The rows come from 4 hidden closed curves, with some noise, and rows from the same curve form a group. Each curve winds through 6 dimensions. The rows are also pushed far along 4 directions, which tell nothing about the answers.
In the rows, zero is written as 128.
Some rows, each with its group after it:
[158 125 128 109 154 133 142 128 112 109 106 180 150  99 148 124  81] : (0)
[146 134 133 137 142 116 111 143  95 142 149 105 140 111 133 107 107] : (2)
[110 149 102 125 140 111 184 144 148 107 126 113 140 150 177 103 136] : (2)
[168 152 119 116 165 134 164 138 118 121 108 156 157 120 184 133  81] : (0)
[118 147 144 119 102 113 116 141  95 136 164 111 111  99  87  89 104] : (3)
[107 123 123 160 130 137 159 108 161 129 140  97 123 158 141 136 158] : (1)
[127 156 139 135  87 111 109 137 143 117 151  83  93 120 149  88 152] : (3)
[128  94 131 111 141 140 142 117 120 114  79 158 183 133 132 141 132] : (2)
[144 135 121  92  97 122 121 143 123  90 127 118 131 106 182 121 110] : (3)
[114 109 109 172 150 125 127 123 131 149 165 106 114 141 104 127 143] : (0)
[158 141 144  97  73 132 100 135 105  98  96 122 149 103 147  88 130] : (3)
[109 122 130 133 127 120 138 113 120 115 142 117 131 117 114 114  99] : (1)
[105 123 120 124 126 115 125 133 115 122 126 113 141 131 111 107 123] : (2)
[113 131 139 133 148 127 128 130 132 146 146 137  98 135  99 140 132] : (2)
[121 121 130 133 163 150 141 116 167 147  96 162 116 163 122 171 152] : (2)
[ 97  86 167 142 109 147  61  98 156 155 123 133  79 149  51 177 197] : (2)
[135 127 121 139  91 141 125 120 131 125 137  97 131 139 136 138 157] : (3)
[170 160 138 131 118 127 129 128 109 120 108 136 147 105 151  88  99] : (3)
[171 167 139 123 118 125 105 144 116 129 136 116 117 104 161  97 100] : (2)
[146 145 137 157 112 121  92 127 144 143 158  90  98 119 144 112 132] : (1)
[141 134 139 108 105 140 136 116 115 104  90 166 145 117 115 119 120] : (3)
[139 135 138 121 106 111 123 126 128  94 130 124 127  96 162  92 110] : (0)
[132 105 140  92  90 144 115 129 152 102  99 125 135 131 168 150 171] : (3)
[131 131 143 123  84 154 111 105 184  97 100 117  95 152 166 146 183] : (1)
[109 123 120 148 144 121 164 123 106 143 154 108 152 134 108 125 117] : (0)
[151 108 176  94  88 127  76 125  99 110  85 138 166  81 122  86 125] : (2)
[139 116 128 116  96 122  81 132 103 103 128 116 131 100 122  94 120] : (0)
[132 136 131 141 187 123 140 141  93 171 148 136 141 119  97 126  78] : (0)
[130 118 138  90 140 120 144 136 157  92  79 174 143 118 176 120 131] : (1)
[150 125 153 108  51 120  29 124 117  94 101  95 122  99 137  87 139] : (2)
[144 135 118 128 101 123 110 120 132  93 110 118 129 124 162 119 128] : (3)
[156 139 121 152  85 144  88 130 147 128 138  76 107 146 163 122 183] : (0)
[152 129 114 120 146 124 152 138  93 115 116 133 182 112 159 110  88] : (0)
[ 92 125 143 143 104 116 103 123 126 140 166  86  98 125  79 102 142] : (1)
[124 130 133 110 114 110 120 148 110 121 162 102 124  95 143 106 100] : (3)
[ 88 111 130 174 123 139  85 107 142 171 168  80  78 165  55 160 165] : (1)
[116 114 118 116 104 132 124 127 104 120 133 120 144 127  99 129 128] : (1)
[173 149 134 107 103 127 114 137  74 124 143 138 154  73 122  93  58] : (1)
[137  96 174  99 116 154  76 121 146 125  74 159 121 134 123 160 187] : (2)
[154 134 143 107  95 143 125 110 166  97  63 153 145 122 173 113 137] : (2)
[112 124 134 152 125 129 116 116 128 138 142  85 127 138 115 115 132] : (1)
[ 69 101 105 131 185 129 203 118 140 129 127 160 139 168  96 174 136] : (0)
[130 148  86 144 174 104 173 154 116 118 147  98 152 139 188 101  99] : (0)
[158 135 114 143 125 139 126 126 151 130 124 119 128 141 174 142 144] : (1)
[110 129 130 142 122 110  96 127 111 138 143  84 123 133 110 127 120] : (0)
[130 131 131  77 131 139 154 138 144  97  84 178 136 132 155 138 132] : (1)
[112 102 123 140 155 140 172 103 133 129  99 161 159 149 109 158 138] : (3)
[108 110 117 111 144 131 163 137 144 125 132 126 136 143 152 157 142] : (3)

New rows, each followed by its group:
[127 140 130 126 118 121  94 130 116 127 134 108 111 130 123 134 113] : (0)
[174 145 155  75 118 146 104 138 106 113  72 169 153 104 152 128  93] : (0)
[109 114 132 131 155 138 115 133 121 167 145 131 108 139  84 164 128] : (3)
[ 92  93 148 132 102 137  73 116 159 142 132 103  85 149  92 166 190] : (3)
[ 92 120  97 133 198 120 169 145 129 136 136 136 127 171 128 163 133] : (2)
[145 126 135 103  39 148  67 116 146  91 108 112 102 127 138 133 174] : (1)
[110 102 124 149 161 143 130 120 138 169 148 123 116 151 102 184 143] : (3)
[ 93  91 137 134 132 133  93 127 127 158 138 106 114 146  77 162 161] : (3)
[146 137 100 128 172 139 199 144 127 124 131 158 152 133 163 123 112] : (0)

...

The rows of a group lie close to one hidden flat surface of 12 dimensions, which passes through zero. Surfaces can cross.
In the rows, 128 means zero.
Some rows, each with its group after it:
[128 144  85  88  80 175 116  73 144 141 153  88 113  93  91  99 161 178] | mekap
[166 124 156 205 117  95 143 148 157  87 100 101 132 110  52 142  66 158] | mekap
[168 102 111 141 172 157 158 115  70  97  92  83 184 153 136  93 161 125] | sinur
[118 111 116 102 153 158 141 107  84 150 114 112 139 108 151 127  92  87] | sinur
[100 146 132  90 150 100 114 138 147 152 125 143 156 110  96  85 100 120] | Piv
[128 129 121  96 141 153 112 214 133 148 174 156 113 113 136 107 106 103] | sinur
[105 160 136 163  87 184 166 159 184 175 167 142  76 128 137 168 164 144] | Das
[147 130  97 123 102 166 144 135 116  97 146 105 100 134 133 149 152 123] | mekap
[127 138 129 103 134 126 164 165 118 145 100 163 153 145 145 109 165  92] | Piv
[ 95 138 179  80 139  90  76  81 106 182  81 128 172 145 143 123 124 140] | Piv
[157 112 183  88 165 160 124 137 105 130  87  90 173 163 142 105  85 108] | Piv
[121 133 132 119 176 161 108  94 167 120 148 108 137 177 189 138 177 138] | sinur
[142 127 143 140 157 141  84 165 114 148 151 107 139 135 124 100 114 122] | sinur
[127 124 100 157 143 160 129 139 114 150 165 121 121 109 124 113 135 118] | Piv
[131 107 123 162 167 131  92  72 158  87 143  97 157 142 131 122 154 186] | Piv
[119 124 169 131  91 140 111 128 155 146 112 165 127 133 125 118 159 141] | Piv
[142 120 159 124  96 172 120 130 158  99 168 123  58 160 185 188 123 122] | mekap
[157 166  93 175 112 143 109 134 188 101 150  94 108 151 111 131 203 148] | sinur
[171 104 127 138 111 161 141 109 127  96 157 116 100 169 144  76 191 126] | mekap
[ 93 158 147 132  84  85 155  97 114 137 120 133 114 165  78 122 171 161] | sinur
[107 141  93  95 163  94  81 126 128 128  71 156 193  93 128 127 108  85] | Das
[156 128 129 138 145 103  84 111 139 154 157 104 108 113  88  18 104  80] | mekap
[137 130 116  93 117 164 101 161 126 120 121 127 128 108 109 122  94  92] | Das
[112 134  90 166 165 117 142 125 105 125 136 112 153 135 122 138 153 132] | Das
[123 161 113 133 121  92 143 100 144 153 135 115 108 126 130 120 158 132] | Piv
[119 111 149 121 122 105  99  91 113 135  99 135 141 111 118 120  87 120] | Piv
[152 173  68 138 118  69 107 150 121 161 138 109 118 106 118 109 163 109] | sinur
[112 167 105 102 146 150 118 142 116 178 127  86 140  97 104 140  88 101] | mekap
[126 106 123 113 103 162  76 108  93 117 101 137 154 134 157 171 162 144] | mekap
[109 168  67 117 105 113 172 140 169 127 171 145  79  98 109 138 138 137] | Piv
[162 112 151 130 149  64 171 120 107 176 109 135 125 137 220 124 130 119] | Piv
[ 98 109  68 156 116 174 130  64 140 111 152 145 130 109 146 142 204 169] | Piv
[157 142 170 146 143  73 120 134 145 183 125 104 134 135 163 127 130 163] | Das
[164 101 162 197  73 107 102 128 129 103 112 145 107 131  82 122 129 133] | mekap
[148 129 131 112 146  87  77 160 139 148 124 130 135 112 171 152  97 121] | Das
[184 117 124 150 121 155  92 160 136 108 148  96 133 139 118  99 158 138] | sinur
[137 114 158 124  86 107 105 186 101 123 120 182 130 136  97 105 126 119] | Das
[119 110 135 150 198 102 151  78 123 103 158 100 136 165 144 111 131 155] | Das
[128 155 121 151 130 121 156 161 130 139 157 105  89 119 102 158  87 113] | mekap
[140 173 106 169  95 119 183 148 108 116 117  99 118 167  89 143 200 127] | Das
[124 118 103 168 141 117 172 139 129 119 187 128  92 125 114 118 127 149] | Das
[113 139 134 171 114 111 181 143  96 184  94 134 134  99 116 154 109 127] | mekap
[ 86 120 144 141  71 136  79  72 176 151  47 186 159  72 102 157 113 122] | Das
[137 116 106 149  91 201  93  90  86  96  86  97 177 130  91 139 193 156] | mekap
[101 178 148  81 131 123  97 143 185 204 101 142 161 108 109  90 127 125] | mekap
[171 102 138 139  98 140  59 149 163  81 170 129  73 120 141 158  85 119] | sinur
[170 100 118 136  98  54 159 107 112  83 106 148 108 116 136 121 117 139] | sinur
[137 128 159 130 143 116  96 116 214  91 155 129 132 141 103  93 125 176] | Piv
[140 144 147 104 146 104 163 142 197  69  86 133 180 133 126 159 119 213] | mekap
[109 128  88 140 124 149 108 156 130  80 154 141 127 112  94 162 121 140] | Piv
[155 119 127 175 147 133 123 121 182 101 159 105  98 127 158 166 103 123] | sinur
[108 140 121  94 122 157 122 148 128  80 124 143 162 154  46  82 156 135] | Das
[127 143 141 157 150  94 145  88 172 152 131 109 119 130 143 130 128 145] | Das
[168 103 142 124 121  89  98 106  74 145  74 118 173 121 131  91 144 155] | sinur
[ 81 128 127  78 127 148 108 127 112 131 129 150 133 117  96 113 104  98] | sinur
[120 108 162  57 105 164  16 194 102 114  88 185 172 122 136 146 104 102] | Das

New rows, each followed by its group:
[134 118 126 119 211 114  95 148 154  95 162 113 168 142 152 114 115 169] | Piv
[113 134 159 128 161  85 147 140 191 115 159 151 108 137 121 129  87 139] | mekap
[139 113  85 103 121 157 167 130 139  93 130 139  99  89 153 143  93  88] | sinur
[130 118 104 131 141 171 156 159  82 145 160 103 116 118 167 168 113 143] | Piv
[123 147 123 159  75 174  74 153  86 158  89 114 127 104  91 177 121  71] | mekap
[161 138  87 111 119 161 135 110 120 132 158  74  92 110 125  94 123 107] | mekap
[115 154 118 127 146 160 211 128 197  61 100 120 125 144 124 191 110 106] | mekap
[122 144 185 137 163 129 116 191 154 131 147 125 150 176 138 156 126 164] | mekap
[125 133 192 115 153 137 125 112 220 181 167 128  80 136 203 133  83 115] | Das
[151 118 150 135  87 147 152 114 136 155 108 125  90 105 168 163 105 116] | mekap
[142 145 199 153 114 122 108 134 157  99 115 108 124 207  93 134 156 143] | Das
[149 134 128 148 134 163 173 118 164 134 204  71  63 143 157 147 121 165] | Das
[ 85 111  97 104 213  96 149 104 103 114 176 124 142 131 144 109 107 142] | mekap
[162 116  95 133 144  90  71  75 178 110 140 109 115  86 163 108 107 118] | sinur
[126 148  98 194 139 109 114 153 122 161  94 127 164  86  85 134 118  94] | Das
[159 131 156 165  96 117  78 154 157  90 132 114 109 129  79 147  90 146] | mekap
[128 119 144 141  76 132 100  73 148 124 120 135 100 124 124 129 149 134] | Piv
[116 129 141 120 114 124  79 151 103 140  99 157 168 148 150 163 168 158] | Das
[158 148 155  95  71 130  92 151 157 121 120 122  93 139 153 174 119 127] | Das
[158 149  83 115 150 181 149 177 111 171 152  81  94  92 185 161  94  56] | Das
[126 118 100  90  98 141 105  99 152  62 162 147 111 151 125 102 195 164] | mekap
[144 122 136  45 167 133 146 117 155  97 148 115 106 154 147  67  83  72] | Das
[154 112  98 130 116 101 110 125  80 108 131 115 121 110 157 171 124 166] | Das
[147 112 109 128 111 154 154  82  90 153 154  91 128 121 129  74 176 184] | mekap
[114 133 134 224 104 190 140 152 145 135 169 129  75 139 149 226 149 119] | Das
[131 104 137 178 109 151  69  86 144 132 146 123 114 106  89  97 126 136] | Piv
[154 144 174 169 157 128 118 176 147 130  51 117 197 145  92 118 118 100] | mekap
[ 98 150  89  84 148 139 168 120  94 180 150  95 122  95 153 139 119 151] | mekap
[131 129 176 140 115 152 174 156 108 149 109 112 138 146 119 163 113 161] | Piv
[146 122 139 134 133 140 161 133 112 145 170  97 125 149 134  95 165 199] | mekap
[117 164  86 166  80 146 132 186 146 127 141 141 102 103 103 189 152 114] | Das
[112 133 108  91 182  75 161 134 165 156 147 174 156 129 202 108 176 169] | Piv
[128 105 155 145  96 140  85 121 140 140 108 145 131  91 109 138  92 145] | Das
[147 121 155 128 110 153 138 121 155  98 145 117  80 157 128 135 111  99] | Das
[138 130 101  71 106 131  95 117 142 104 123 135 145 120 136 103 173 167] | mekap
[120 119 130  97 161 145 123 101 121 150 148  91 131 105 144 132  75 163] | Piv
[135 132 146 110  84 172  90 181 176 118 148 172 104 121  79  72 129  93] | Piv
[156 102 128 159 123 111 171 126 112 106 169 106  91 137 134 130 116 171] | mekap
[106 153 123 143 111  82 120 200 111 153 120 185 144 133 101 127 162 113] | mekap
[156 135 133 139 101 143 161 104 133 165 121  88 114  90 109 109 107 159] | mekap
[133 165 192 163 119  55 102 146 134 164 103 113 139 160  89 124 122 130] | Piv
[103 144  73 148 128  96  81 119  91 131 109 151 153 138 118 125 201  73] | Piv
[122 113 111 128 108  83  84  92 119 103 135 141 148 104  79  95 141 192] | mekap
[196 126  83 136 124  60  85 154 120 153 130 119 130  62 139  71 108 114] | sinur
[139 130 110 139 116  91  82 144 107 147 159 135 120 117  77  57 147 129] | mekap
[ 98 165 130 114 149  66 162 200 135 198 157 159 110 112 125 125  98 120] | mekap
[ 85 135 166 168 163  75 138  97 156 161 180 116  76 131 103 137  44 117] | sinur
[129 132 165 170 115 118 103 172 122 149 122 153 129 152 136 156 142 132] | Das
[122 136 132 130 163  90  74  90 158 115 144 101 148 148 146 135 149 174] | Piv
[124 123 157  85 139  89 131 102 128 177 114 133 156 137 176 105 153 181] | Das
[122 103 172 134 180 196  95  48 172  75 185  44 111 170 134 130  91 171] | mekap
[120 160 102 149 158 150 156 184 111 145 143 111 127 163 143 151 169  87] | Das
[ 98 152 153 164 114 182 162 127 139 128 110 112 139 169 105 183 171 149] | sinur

• **PROBLEM STATEMENT**
Which lines above run from the one containing "[138 130 101" down to the one containing "[133 165 192"? Repeat exactly those, both ends included, and nothing else.

• **ANSWER FOR THIS EXERCISE**
[138 130 101  71 106 131  95 117 142 104 123 135 145 120 136 103 173 167] | mekap
[120 119 130  97 161 145 123 101 121 150 148  91 131 105 144 132  75 163] | Piv
[135 132 146 110  84 172  90 181 176 118 148 172 104 121  79  72 129  93] | Piv
[156 102 128 159 123 111 171 126 112 106 169 106  91 137 134 130 116 171] | mekap
[106 153 123 143 111  82 120 200 111 153 120 185 144 133 101 127 162 113] | mekap
[156 135 133 139 101 143 161 104 133 165 121  88 114  90 109 109 107 159] | mekap
[133 165 192 163 119  55 102 146 134 164 103 113 139 160  89 124 122 130] | Piv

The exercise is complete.